Below is a small trained network, with its code and all its weights. Each question gives an input and a class and asks what happens when units are switched off, that is, made to give their printed mean instead of their output.

import numpy as np


def w(rows, s, z=0):
    codes = np.array(rows[::2]) - 128.0
    scale = np.full(codes.shape[1], s)
    scale[-1] = z or s
    return codes * scale


def f(y):
    return y / 2 * (1 + np.tanh(0.7978845608 * (y + 0.044715 * y**3)))


def log_softmax(a):
    a = a - a.max(-1, keepdims=True)
    return a - np.log(np.exp(a).sum(-1, keepdims=True))


def net(x, mask):
    res = np.array(x, float).reshape(1, 5) / 4 @ E
    y = f(res @ A[0][:, :-1].T + A[0][:, -1])
    res = res + np.where(mask, y, B[0][:, -1]) @ B[0][:, :-1]
    return log_softmax(res[-1] @ U[:, :-1].T + U[:, -1])


A, B = {}, {}
E = w([
[74,187,191,205,151,123,188,118,66,142,124,64],'x0',
[76,152,104,165,139,81,166,154,165,59,83,197],'x1',
[123,131,117,121,138,149,121,134,120,117,112,110],'x2',
[117,102,121,44,187,3,126,238,70,151,145,99],'x3',
[125,137,118,116,147,111,136,112,151,146,118,119],'x4',
],0.016)
A[0] = w([
[109,91,155,73,154,92,126,209,104,154,142,99,155],'neuron 1',
[113,90,95,97,113,129,71,115,184,81,110,178,100],'neuron 2',
[81,137,118,135,171,61,163,203,90,124,173,93,75],'neuron 3',
[88,167,184,177,146,112,189,136,100,112,127,78,137],'neuron 4',
[167,110,178,156,148,151,132,106,91,181,153,68,185],'neuron 5',
[247,63,98,90,100,153,83,103,142,164,168,75,255],'neuron 6',
[160,76,90,51,191,59,105,148,88,90,158,173,124],'neuron 7',
[156,126,121,122,101,133,150,116,98,186,174,53,191],'neuron 8',
[182,92,116,121,138,170,114,97,119,167,163,131,141],'neuron 9',
],0.014,0.0052)
B[0] = w([
[126,109,163,78,118,79,123,184,80,246,114,134,253],'neuron 1',
[84,65,96,87,149,193,221,157,169,109,146,182,212],'neuron 2',
[183,173,94,86,31,142,33,145,211,169,69,139,251],'neuron 3',
[96,214,212,139,125,138,121,102,158,110,117,209,228],'neuron 4',
[69,148,166,125,156,151,41,79,105,178,119,72,209],'neuron 5',
[246,223,116,17,82,138,141,169,119,170,148,124,247],'neuron 6',
[111,70,48,111,98,84,174,124,63,133,108,100,254],'neuron 7',
[98,179,187,147,202,129,64,102,68,162,157,96,203],'neuron 8',
[180,162,106,96,119,100,129,42,131,175,123,101,186],'neuron 9',
],0.012,0.025)
U = w([
[235,202,138,59,71,171,54,164,182,168,106,157,253],'0',
[83,154,189,178,200,214,78,24,66,174,144,35,111],'1',
[214,105,155,69,176,58,149,229,39,186,197,44,6],'2',
[34,116,246,80,194,95,33,207,70,218,115,84,15],'3',
[124,33,91,98,218,213,174,158,254,49,215,214,148],'4',
[76,220,177,230,165,144,200,108,161,52,90,175,163],'5',
[82,3,42,112,129,51,151,194,118,120,50,167,29],'6',
],0.0099,0.0052)

Each question gives the input, the list of numbers given to net, and the class t.
The units are the neurons (one row each of A and B). Each row of codes is followed by its name. A weight is (code - 128) times the scale printed after its matrix; where a second scale follows, it is the last column's (A, B and U).
mask holds one flag per neuron, in row order. A switched-off neuron (its flag False) gives its mean, the last column of its row in B, instead of its output. The means were averaged over made-up inputs and are rounded, as every weight is.
A unit's drop is (log p(t) with every unit on - log p(t) with that unit switched off) / (log p(t) with every unit on - log p(t) with every unit switched off).
The circuit of an input: a set's keep is (log p(t) with only the set's units on - log p(t) with every unit switched off) / (log p(t) with every unit on - log p(t) with every unit switched off). Starting from all 9 units, units are removed one at a time, each time the one whose removal leaves the highest keep (on an exact tie, the one counted first), for as long as the keep stays at least 0.8.
units of the circuit, in order: the units of the circuit, biggest drop first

══════

**Task statement:**
An exact copy of every record is required here.

**Finished task:**
Below is a small trained network, with its code and all its weights. Each question gives an input and a class and asks what happens when units are switched off, that is, made to give their printed mean instead of their output.

import numpy as np


def w(rows, s, z=0):
    codes = np.array(rows[::2]) - 128.0
    scale = np.full(codes.shape[1], s)
    scale[-1] = z or s
    return codes * scale


def f(y):
    return y / 2 * (1 + np.tanh(0.7978845608 * (y + 0.044715 * y**3)))


def log_softmax(a):
    a = a - a.max(-1, keepdims=True)
    return a - np.log(np.exp(a).sum(-1, keepdims=True))


def net(x, mask):
    res = np.array(x, float).reshape(1, 5) / 4 @ E
    y = f(res @ A[0][:, :-1].T + A[0][:, -1])
    res = res + np.where(mask, y, B[0][:, -1]) @ B[0][:, :-1]
    return log_softmax(res[-1] @ U[:, :-1].T + U[:, -1])


A, B = {}, {}
E = w([
[74,187,191,205,151,123,188,118,66,142,124,64],'x0',
[76,152,104,165,139,81,166,154,165,59,83,197],'x1',
[123,131,117,121,138,149,121,134,120,117,112,110],'x2',
[117,102,121,44,187,3,126,238,70,151,145,99],'x3',
[125,137,118,116,147,111,136,112,151,146,118,119],'x4',
],0.016)
A[0] = w([
[109,91,155,73,154,92,126,209,104,154,142,99,155],'neuron 1',
[113,90,95,97,113,129,71,115,184,81,110,178,100],'neuron 2',
[81,137,118,135,171,61,163,203,90,124,173,93,75],'neuron 3',
[88,167,184,177,146,112,189,136,100,112,127,78,137],'neuron 4',
[167,110,178,156,148,151,132,106,91,181,153,68,185],'neuron 5',
[247,63,98,90,100,153,83,103,142,164,168,75,255],'neuron 6',
[160,76,90,51,191,59,105,148,88,90,158,173,124],'neuron 7',
[156,126,121,122,101,133,150,116,98,186,174,53,191],'neuron 8',
[182,92,116,121,138,170,114,97,119,167,163,131,141],'neuron 9',
],0.014,0.0052)
B[0] = w([
[126,109,163,78,118,79,123,184,80,246,114,134,253],'neuron 1',
[84,65,96,87,149,193,221,157,169,109,146,182,212],'neuron 2',
[183,173,94,86,31,142,33,145,211,169,69,139,251],'neuron 3',
[96,214,212,139,125,138,121,102,158,110,117,209,228],'neuron 4',
[69,148,166,125,156,151,41,79,105,178,119,72,209],'neuron 5',
[246,223,116,17,82,138,141,169,119,170,148,124,247],'neuron 6',
[111,70,48,111,98,84,174,124,63,133,108,100,254],'neuron 7',
[98,179,187,147,202,129,64,102,68,162,157,96,203],'neuron 8',
[180,162,106,96,119,100,129,42,131,175,123,101,186],'neuron 9',
],0.012,0.025)
U = w([
[235,202,138,59,71,171,54,164,182,168,106,157,253],'0',
[83,154,189,178,200,214,78,24,66,174,144,35,111],'1',
[214,105,155,69,176,58,149,229,39,186,197,44,6],'2',
[34,116,246,80,194,95,33,207,70,218,115,84,15],'3',
[124,33,91,98,218,213,174,158,254,49,215,214,148],'4',
[76,220,177,230,165,144,200,108,161,52,90,175,163],'5',
[82,3,42,112,129,51,151,194,118,120,50,167,29],'6',
],0.0099,0.0052)

Each question gives the input, the list of numbers given to net, and the class t.
The units are the neurons (one row each of A and B). Each row of codes is followed by its name. A weight is (code - 128) times the scale printed after its matrix; where a second scale follows, it is the last column's (A, B and U).
mask holds one flag per neuron, in row order. A switched-off neuron (its flag False) gives its mean, the last column of its row in B, instead of its output. The means were averaged over made-up inputs and are rounded, as every weight is.
A unit's drop is (log p(t) with every unit on - log p(t) with that unit switched off) / (log p(t) with every unit on - log p(t) with every unit switched off).
The circuit of an input: a set's keep is (log p(t) with only the set's units on - log p(t) with every unit switched off) / (log p(t) with every unit on - log p(t) with every unit switched off). Starting from all 9 units, units are removed one at a time, each time the one whose removal leaves the highest keep (on an exact tie, the one counted first), for as long as the keep stays at least 0.8.
units of the circuit, in order: the units of the circuit, biggest drop first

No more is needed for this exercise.